Data for review
◇ ◇ ◇ ◇
A small network was shown many inputs. Here are its activations along a few directions, one row for each input.
Each table varies a few parts of the input and shows all the possible inputs, shuffled.
A made-up example of a description, with smaller parts first: one of 4 places along a line, together with either a single point or one of 11 places around a ring or (one of 3 separate values, together with one of 5 places around a ring).
Shared parts are said once, and a part with two or three values counts as separate values.

Other details of the inputs vary at random and push rows far along two fixed directions, the same in every table; ignore that.

Rows:
r1: [-0.97 -3.92 -0.83 -4.21  2.71  4.50  1.20  3.12 -0.93 -1.93  0.20  1.30
 -0.99 -1.38 -0.74]
r2: [ 0.47  0.27  1.12  1.99 -1.13 -1.25  0.77 -1.43  0.02  1.21 -0.72 -1.74
  2.99  1.52  0.01]
r3: [ 0.01  1.15  1.43  1.00  0.61  0.22 -0.34 -0.59  0.79 -1.17  0.14 -0.38
  0.79  2.61  0.71]
r4: [-2.16 -3.44 -1.93 -4.64  3.52  3.01 -1.63  3.69 -0.54  0.33  0.78  3.79
 -1.40 -3.01 -2.18]
r5: [-0.33 -3.73 -1.84 -4.36  3.63  4.10  0.78  3.84 -0.84 -0.08 -0.02  2.23
 -0.06 -2.61 -1.57]
r6: [-0.42 -4.19 -1.61 -3.91  3.34  3.87 -0.59  4.41 -1.49  0.25  0.11  2.55
 -0.37 -4.11 -1.96]
r7: [ 0.40  2.46 -1.67  1.44 -2.16 -2.05  0.14 -1.60  0.64  0.13  0.57 -0.74
 -4.64  0.10  0.90]
r8: [-0.71 -0.72  5.55  0.95  1.37  0.65 -0.77 -0.51  0.62 -0.23 -1.59 -0.25
  7.07  6.17  0.83]
r9: [ 1.37  3.31 -1.39  2.48 -2.14 -2.43  0.53 -1.89  0.41 -0.53 -0.19 -0.50
 -2.71 -0.98  1.41]
r10: [ 1.59  2.92 -1.58  2.61 -2.32 -2.75 -0.93 -0.96 -0.29  0.46  0.83  0.00
 -2.16 -2.41 -0.34]
r11: [ 1.48  0.50 -1.81  2.39 -2.68 -3.03  0.25 -1.43 -0.89  1.46  0.81 -1.63
 -1.52 -3.75  0.21]
r12: [ 0.55  3.23 -1.06  1.46 -2.65 -3.35 -1.07 -2.01  0.44  1.43  0.45 -0.34
 -2.85 -1.09  0.23]
r13: [-0.51  0.88  1.78  0.64  0.07  1.20  0.25 -0.84  0.48 -1.83 -0.36  0.08
  0.40  2.18  0.05]
r14: [-0.68 -0.03  5.98  1.11  0.94  0.08 -1.84 -0.60  0.34  0.91 -0.70 -0.65
  8.07  5.45 -0.15]
r15: [ 1.32  0.54 -2.33  1.59 -3.24 -1.92  2.35 -1.98 -0.72 -0.66  0.34 -2.66
 -3.39 -1.88  1.19]
r16: [-1.48 -1.12  5.43  1.49  0.86  0.40 -0.19 -0.90  0.63  0.35 -1.78 -1.33
  8.10  6.20  0.81]
r17: [-2.40 -3.26 -1.56 -5.02  2.93  4.34  0.43  2.79  0.07 -1.67  0.35  2.81
 -3.17 -1.36 -1.19]
r18: [-1.02 -2.32 -2.39 -4.42  4.08  4.17  0.11  3.87 -0.21 -1.04 -0.04  3.08
 -0.94 -2.91 -2.01]
r19: [ 1.71  3.00 -1.77  1.49 -1.94 -2.47 -0.62 -1.21  0.08  0.42  0.10 -0.50
 -2.39 -2.24  0.11]
r20: [ 0.02  3.00 -1.54  1.36 -2.21 -3.14  0.04 -1.53  0.71  0.61  1.00  0.14
 -2.76 -0.71  0.18]
r21: [-0.02 -0.77  0.69  0.26 -0.19 -0.04 -0.16 -0.26 -0.50  1.56 -0.74 -1.31
  2.36 -0.40 -0.37]
r22: [ 1.94  0.30 -2.51  1.78 -2.40 -2.11  1.81 -1.73 -0.30  0.24  0.54 -2.92
 -3.23 -1.78  1.70]
r23: [ 0.51  2.43 -2.08  1.00 -2.18 -3.08  0.27 -1.68  0.85  0.15  0.76  0.30
 -3.81 -0.81  1.43]
r24: [-0.68 -0.51  5.92  1.53  1.18  1.08 -0.79 -0.57  0.62 -0.37 -0.84 -1.32
  6.63  7.19  0.75]
Each input here is: one of 4 places along a line, together with one of 6 places along a line.
Q: Which other rows does r4 become when the place on the line of 4 takes its other values? List them by row number.
A: r6, r10, r11
Q: Which other rows does r24 become when the place on the line of 6 takes its other values? List them by row number.
A: r1, r5, r6, r8, r14

Rows:
r25: [ 2.02  3.25  3.31  5.86 -4.41 -4.06  0.54 -4.46  0.12 -0.18 -0.27 -3.97
  2.42  3.94  1.87]
r26: [ 0.22 -2.88 -1.43 -2.59  2.26  3.23  1.45  2.41 -0.84 -0.92 -0.19  0.21
 -0.55 -2.10 -0.08]
r27: [ 0.27 -0.75 -2.92 -1.13 -0.55 -1.00 -0.36  0.71 -0.49  1.55  0.68  0.65
 -2.82 -3.87 -0.67]
r28: [ 1.02  0.57 -0.54  2.24 -2.89 -2.48  1.25 -2.31 -0.13  0.71  0.22 -2.64
 -1.38  0.20  1.40]
r29: [-0.49  0.55 -2.85 -1.45 -0.25  0.12  0.56  0.42  0.25 -0.56  0.59  1.06
 -4.55 -2.27  0.06]
r30: [-0.96 -0.49  6.18  1.97  1.06  0.69 -0.18 -1.14  0.71 -0.18 -1.60 -1.53
  8.48  7.40  0.65]
r31: [-0.46  1.58 -0.11  0.06  0.25  0.12 -0.10 -0.11  0.84 -0.80 -0.04  0.62
 -0.94  0.86  0.29]
r32: [ 1.66  1.13 -2.40  0.99 -1.70 -1.83 -0.32 -0.25 -0.78  0.63  0.92  0.01
 -2.89 -4.05 -0.47]
r33: [-3.15 -2.67  1.79 -3.69  3.49  3.67 -1.04  2.22  0.64 -0.65 -0.29  2.39
  1.85  2.76 -1.17]
r34: [ 0.29  1.88  0.01  1.13 -1.13 -0.88 -0.20 -0.95  0.25 -1.08  0.61  0.26
 -2.37  0.33  0.30]
r35: [ 0.13 -1.69 -2.01 -2.65  2.42  2.07 -0.66  2.74 -0.76  0.29  0.16  1.82
 -0.64 -3.89 -1.33]
r36: [ 1.58  1.55 -2.97  0.68 -1.37 -2.00  0.12 -0.22 -0.32  1.06  0.42 -0.02
 -2.54 -3.89 -0.22]
r37: [ 1.00  2.35  0.21  2.89 -2.63 -3.91 -0.84 -2.25  0.15  1.77  0.15 -1.01
  0.49  0.05  0.36]
r38: [-1.78 -0.63  2.84 -1.55  2.86  2.84 -1.05  1.51  0.71 -1.27 -0.53  1.91
  2.93  3.44 -0.49]
r39: [-1.36 -3.74  0.89 -2.75  2.59  3.41  0.82  1.68 -0.36 -0.39 -0.83  0.22
  2.51  1.10 -0.49]
Q: Changing only one part turns r28 into r25. The same change can be made to r33. Which row results?
A: r34
Q: Describe the family of inputs behind these rows.
A: one of 3 separate values, together with one of 5 places along a line
Q: Which other rows does r36 become when the choice among 3 separate values takes its other values? List them by row number.
A: r30, r31
Q: Which other rows does r35 become when the place on the line of 5 takes its other values? List them by row number.
A: r27, r32, r36, r37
◇ ◇ ◇ ◇
What is expected
Search the records above for the word "places" and give the number of lines where it occurs, nothing else.

Expected output
3